WHAT IS REQUIRED: Whenever "gives" appears in a line, please copy that line from the data.

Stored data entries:
Below is a small trained network, with its code and all its weights. Each question gives an input and a target symbol and asks what happens when units are switched off, that is, made to give their printed mean instead of their output.

import numpy as np


def w(rows, s, z=0):
    codes = np.array(rows[::2]) - 128.0
    scale = np.full(codes.shape[1], s)
    scale[-1] = z or s
    return codes * scale


def norm(h):
    return h / np.sqrt((h * h).mean(-1, keepdims=True) + 1e-5)


def softmax(a):
    e = np.exp(a - a.max(-1, keepdims=True))
    return e / e.sum(-1, keepdims=True)


def log_softmax(a):
    a = a - a.max(-1, keepdims=True)
    return a - np.log(np.exp(a).sum(-1, keepdims=True))


def net(x, mask):
    ids = ['αγδηθλπστ'.index(c) for c in x.split()]
    T = len(ids)
    res = E[ids] + P[:T]
    u = 0
    for l in range(2):
        r = norm(res)
        for j in range(3):
            rows = slice(3 * j, 3 * j + 3)
            q, k, v = (r @ M[l][rows].T for M in (Q, K, V))
            z = softmax(np.where(np.tri(T) > 0, q @ k.T / 3**0.5, -1e9)) @ v
            o = O[l][rows]
            res = res + np.where(mask[u + j], z, o[:, -1]) @ o[:, :-1]
        u += 3
    return log_softmax(norm(res)[-1] @ U[:, :-1].T + U[:, -1])


Q, K, V, O = {}, {}, {}, {}
E = w([
[123,133,151,130,197,121],'α',
[106,175,186,128,136,76],'γ',
[10,79,124,133,106,186],'δ',
[158,210,26,86,191,172],'η',
[123,153,110,149,39,134],'θ',
[166,163,130,184,127,134],'λ',
[227,107,100,66,132,3],'π',
[42,208,139,140,164,112],'σ',
[225,73,3,145,183,120],'τ',
],0.014)
P = w([
[214,123,81,246,254,59],'0',
[164,115,80,193,184,69],'1',
[170,83,105,50,129,112],'2',
[132,197,194,8,150,234],'3',
[112,104,106,186,132,78],'4',
[157,76,98,72,85,129],'5',
[128,193,185,43,109,246],'6',
[85,123,121,211,137,87],'7',
],0.0097)
Q[0] = w([
[149,134,142,108,97,88],'0.h1',
[72,80,108,166,133,106],'0.h1',
[106,181,127,200,168,58],'0.h1',
[96,128,62,110,125,73],'0.h2',
[125,176,120,29,118,138],'0.h2',
[165,79,112,146,135,108],'0.h2',
[150,170,142,98,85,185],'0.h3',
[195,66,124,63,127,115],'0.h3',
[109,8,121,49,87,188],'0.h3',
],0.016)
K[0] = w([
[176,125,108,108,124,96],'0.h1',
[100,106,103,115,140,171],'0.h1',
[104,224,70,66,155,180],'0.h1',
[134,126,92,98,142,94],'0.h2',
[83,168,110,100,107,104],'0.h2',
[180,97,120,109,143,139],'0.h2',
[140,145,137,152,69,160],'0.h3',
[182,97,143,93,126,72],'0.h3',
[158,5,181,122,112,146],'0.h3',
],0.019)
V[0] = w([
[136,65,47,90,131,150],'0.h1',
[166,3,214,180,78,99],'0.h1',
[134,218,45,53,131,120],'0.h1',
[238,140,130,94,180,147],'0.h2',
[58,198,98,104,140,57],'0.h2',
[98,156,187,46,135,192],'0.h2',
[175,116,236,216,47,123],'0.h3',
[124,252,2,124,47,118],'0.h3',
[119,99,209,92,62,68],'0.h3',
],0.0069)
O[0] = w([
[114,160,136,143,173,114,148],'0.h1',
[74,103,191,88,123,171,21],'0.h1',
[177,144,114,162,116,120,233],'0.h1',
[120,103,182,140,199,171,255],'0.h2',
[102,194,59,193,192,67,191],'0.h2',
[199,141,88,119,156,100,43],'0.h2',
[99,86,127,34,62,163,3],'0.h3',
[200,143,59,201,1,83,214],'0.h3',
[63,130,81,126,99,130,60],'0.h3',
],0.0085,0.0043)
Q[1] = w([
[92,132,211,138,106,185],'1.h1',
[146,78,116,103,90,49],'1.h1',
[174,112,160,8,91,142],'1.h1',
[95,215,103,64,111,171],'1.h2',
[81,62,181,203,104,113],'1.h2',
[77,103,98,73,138,131],'1.h2',
[137,202,45,81,157,113],'1.h3',
[64,118,124,209,146,25],'1.h3',
[89,85,174,182,113,47],'1.h3',
],0.016)
K[1] = w([
[117,81,191,136,122,166],'1.h1',
[146,155,139,133,100,62],'1.h1',
[173,40,158,73,102,100],'1.h1',
[120,93,81,130,124,197],'1.h2',
[73,164,186,133,113,105],'1.h2',
[105,102,112,66,154,146],'1.h2',
[179,192,130,121,135,85],'1.h3',
[25,193,49,179,141,184],'1.h3',
[81,214,124,199,101,250],'1.h3',
],0.017)
V[1] = w([
[162,42,185,108,128,120],'1.h1',
[118,201,173,149,88,36],'1.h1',
[113,142,189,92,91,172],'1.h1',
[143,4,92,94,129,153],'1.h2',
[114,203,208,72,130,74],'1.h2',
[184,130,158,108,107,169],'1.h2',
[140,154,160,148,156,139],'1.h3',
[186,162,118,158,135,94],'1.h3',
[192,49,142,60,119,78],'1.h3',
],0.014)
O[1] = w([
[199,86,152,99,95,107,80],'1.h1',
[102,151,217,157,97,209,176],'1.h1',
[152,135,160,169,103,48,1],'1.h1',
[127,188,77,84,189,190,67],'1.h2',
[171,154,219,174,73,114,89],'1.h2',
[144,162,177,4,139,94,96],'1.h2',
[98,166,123,130,78,115,180],'1.h3',
[195,211,175,93,108,158,244],'1.h3',
[151,99,148,226,128,250,113],'1.h3',
],0.011,0.0089)
U = w([
[125,115,240,118,241,109,98],'α',
[178,84,227,206,57,73,154],'γ',
[74,58,108,128,125,112,254],'δ',
[235,208,59,194,131,85,53],'η',
[123,122,100,86,2,172,160],'θ',
[218,119,167,32,79,106,175],'λ',
[198,104,223,151,145,244,111],'π',
[28,222,216,145,129,169,139],'σ',
[158,125,43,74,188,209,72],'τ',
],0.0093,0.0052)

Each question gives the input, a string of symbols that net reads in full, and the target symbol t.
The units are the heads (3 rows each of Q, K, V and O). Each row of codes is followed by its name. A weight is (code - 128) times the scale printed after its matrix; where a second scale follows, it is the last column's (O and U).
mask holds one flag per head, layer by layer. A switched-off head (its flag False) gives its mean, the last column of its rows in O, instead of its output. The means were averaged over made-up inputs and are rounded, as every weight is.
A unit's drop is (log p(t) with every unit on - log p(t) with that unit switched off) / (log p(t) with every unit on - log p(t) with every unit switched off).
The circuit of an input: a set's keep is (log p(t) with only the set's units on - log p(t) with every unit switched off) / (log p(t) with every unit on - log p(t) with every unit switched off). Starting from all 6 units, units are removed one at a time, each time the one whose removal leaves the highest keep (on an exact tie, the one counted first), for as long as the keep stays at least 0.8.
units of the circuit, in order: the units of the circuit, biggest drop first
unit that matters most: the unit with the biggest drop
heads that matter: for each layer, one digit per head in row order, 1 if its drop is at least 0.15 and else 0, layers parted by /
input π γ λ θ, target λ: units of the circuit, in order : (1.h1 0.h1 0.h2)
input π λ π π θ, target θ: heads that matter : 001 / 010
input λ γ α τ π τ λ θ, target γ: units of the circuit, in order : (1.h2)
input τ α α, target α: units of the circuit, in order : (0.h3 1.h1)
input π σ π π γ δ α τ, target δ: units of the circuit, in order : (0.h2 1.h3)
input δ π π α π, target δ: units of the circuit, in order : (1.h3 0.h3 0.h1)
input λ λ α η, target λ: heads that matter : 101 / 110
input θ τ σ γ π σ η γ, target γ: heads that matter : 001 / 010
input α τ α σ θ, target σ: heads that matter : 010 / 101
input π α α π π τ π θ, target θ: heads that matter : 001 / 000
input π η θ η α, target η: heads that matter : 101 / 000
input π η α π τ λ γ, target τ: heads that matter : 010 / 010
input π π π τ η τ δ, target τ: units of the circuit, in order : (0.h2 1.h2)
input γ η θ δ τ, target δ: heads that matter : 010 / 101
input λ α η γ λ π σ τ, target σ: units of the circuit, in order : (1.h1 0.h2)
input α α η θ θ α α, target θ: unit that matters most : 0.h3
input η θ π η π α, target α: units of the circuit, in order : (0.h3 1.h1 0.h1)
input θ π δ δ α, target δ: heads that matter : 000 / 001
input π σ λ π, target σ: units of the circuit, in order : (0.h2 1.h1)
input θ π π α, target π: units of the circuit, in order : (1.h3)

EXERCISE SOLUTION:
Below is a small trained network, with its code and all its weights. Each question gives an input and a target symbol and asks what happens when units are switched off, that is, made to give their printed mean instead of their output.
Each question gives the input, a string of symbols that net reads in full, and the target symbol t.
mask holds one flag per head, layer by layer. A switched-off head (its flag False) gives its mean, the last column of its rows in O, instead of its output. The means were averaged over made-up inputs and are rounded, as every weight is.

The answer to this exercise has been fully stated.